_WHAT NEEDS TO BE DONE_
Each line of the listing, apart from the pictures, is to be printed exactly.

_INFORMATION SHOWN_
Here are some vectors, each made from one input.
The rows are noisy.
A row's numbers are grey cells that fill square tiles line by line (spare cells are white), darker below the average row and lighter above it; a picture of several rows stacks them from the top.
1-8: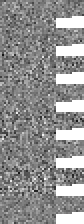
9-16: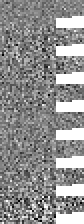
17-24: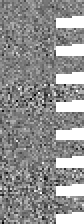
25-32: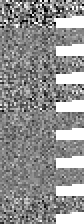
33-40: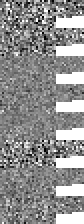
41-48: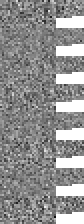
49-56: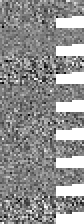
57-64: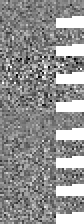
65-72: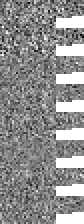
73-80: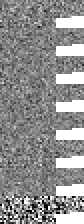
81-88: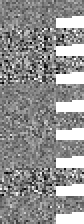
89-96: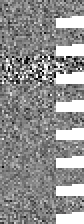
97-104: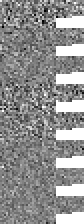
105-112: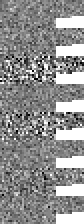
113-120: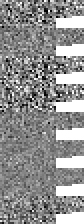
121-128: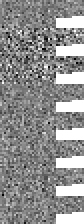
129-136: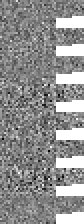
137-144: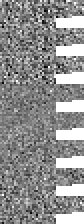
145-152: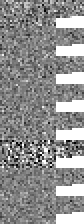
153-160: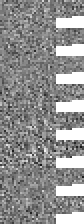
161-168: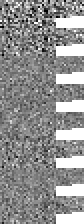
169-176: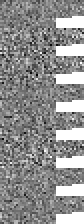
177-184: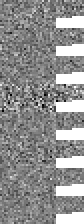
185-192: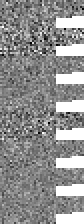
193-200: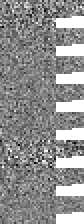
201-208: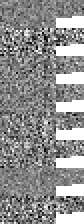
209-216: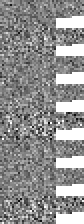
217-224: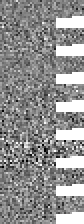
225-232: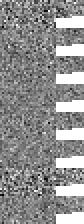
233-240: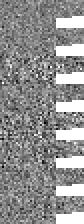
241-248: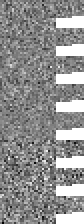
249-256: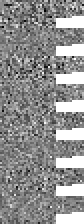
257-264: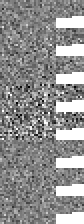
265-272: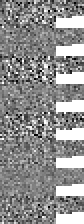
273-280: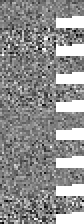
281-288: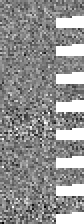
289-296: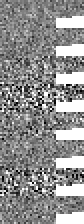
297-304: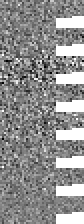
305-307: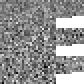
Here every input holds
either a point on a 9-point circle and a true/false value, or a point on a 10-point circle.
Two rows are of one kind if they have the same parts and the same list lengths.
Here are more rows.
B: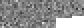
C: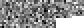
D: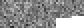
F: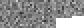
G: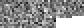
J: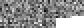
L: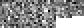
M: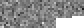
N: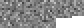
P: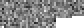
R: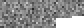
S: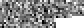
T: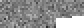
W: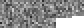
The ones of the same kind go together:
B, C, F, G, M, N, P, S, T
D, J, L, R, W

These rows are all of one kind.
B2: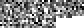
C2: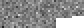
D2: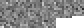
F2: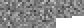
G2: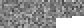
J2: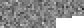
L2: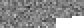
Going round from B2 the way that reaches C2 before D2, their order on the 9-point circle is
B2, C2, L2, G2, F2, D2, J2.
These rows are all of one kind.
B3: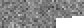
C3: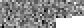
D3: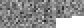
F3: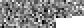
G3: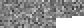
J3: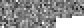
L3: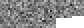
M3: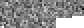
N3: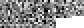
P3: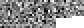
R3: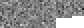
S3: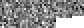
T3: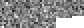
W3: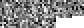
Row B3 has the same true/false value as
C3, F3 and G3.
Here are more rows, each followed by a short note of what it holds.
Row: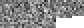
a point on a 9-point circle and a true/false value
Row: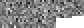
a point on a 10-point circle
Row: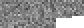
a point on a 9-point circle and a true/false value
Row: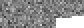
a point on a 10-point circle
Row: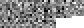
a point on a 9-point circle and a true/false value
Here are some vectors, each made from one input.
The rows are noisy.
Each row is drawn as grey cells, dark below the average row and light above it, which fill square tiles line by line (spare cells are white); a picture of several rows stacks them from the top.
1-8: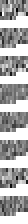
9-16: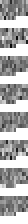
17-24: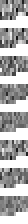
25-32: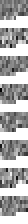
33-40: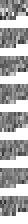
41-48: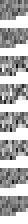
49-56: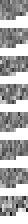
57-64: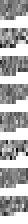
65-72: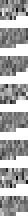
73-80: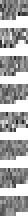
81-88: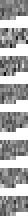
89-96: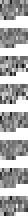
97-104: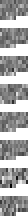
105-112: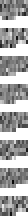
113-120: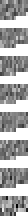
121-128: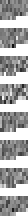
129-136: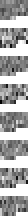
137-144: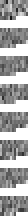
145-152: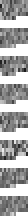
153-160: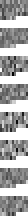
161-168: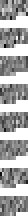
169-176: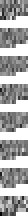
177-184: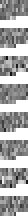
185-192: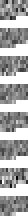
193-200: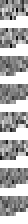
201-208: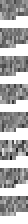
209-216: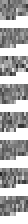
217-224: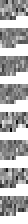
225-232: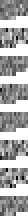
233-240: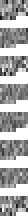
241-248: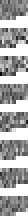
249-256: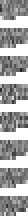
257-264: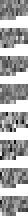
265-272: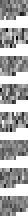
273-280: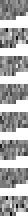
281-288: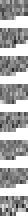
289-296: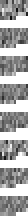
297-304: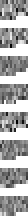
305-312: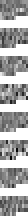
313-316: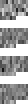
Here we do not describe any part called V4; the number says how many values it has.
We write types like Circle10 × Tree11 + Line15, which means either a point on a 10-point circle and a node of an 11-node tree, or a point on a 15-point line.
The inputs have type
Circle9 × Circle9 × Circle9 × Circle9 × Circle9 + Line7 × V4.
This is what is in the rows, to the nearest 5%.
About 75% of them hold a point on each of five 9-point circles. The rest hold a point on a 7-point line and a value of V4.
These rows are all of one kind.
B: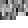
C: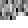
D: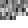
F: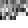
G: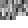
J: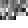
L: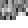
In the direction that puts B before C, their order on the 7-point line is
J, B, F, C, G, D, L.
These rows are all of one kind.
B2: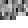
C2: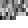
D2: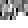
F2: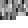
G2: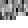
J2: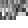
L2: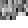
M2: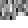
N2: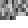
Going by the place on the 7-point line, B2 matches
L2, M2 and N2.
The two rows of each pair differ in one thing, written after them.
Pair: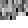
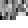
the value of V4
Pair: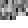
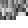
the place on the 7-point line
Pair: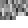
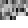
the place on the 7-point line

_SOLUTION_
Here are some vectors, each made from one input.
The rows are noisy.
A row's numbers are grey cells that fill square tiles line by line (spare cells are white), darker below the average row and lighter above it; a picture of several rows stacks them from the top.
1-8:
9-16:
17-24:
25-32:
33-40:
41-48:
49-56:
57-64:
65-72:
73-80:
81-88:
89-96:
97-104:
105-112:
113-120:
121-128:
129-136:
137-144:
145-152:
153-160:
161-168:
169-176:
177-184:
185-192:
193-200:
201-208:
209-216:
217-224:
225-232:
233-240:
241-248:
249-256:
257-264:
265-272:
273-280:
281-288:
289-296:
297-304:
305-307:
Here every input holds
either a point on a 9-point circle and a true/false value, or a point on a 10-point circle.
Two rows are of one kind if they have the same parts and the same list lengths.
Here are more rows.
B:
C:
D:
F:
G:
J:
L:
M:
N:
P:
R:
S:
T:
W:
The ones of the same kind go together:
B, C, F, G, M, N, P, S, T
D, J, L, R, W

These rows are all of one kind.
B2:
C2:
D2:
F2:
G2:
J2:
L2:
Going round from B2 the way that reaches C2 before D2, their order on the 9-point circle is
B2, C2, L2, G2, F2, D2, J2.
These rows are all of one kind.
B3:
C3:
D3:
F3:
G3:
J3:
L3:
M3:
N3:
P3:
R3:
S3:
T3:
W3:
Row B3 has the same true/false value as
C3, F3 and G3.
Here are more rows, each followed by a short note of what it holds.
Row:
a point on a 9-point circle and a true/false value
Row:
a point on a 10-point circle
Row:
a point on a 9-point circle and a true/false value
Row:
a point on a 10-point circle
Row:
a point on a 9-point circle and a true/false value
Here are some vectors, each made from one input.
The rows are noisy.
Each row is drawn as grey cells, dark below the average row and light above it, which fill square tiles line by line (spare cells are white); a picture of several rows stacks them from the top.
1-8:
9-16:
17-24:
25-32:
33-40:
41-48:
49-56:
57-64:
65-72:
73-80:
81-88:
89-96:
97-104:
105-112:
113-120:
121-128:
129-136:
137-144:
145-152:
153-160:
161-168:
169-176:
177-184:
185-192:
193-200:
201-208:
209-216:
217-224:
225-232:
233-240:
241-248:
249-256:
257-264:
265-272:
273-280:
281-288:
289-296:
297-304:
305-312:
313-316:
Here we do not describe any part called V4; the number says how many values it has.
We write types like Circle10 × Tree11 + Line15, which means either a point on a 10-point circle and a node of an 11-node tree, or a point on a 15-point line.
The inputs have type
Circle9 × Circle9 × Circle9 × Circle9 × Circle9 + Line7 × V4.
This is what is in the rows, to the nearest 5%.
About 75% of them hold a point on each of five 9-point circles. The rest hold a point on a 7-point line and a value of V4.
These rows are all of one kind.
B:
C:
D:
F:
G:
J:
L:
In the direction that puts B before C, their order on the 7-point line is
J, B, F, C, G, D, L.
These rows are all of one kind.
B2:
C2:
D2:
F2:
G2:
J2:
L2:
M2:
N2:
Going by the place on the 7-point line, B2 matches
L2, M2 and N2.
The two rows of each pair differ in one thing, written after them.
Pair:
the value of V4
Pair:
the place on the 7-point line
Pair:
the place on the 7-point line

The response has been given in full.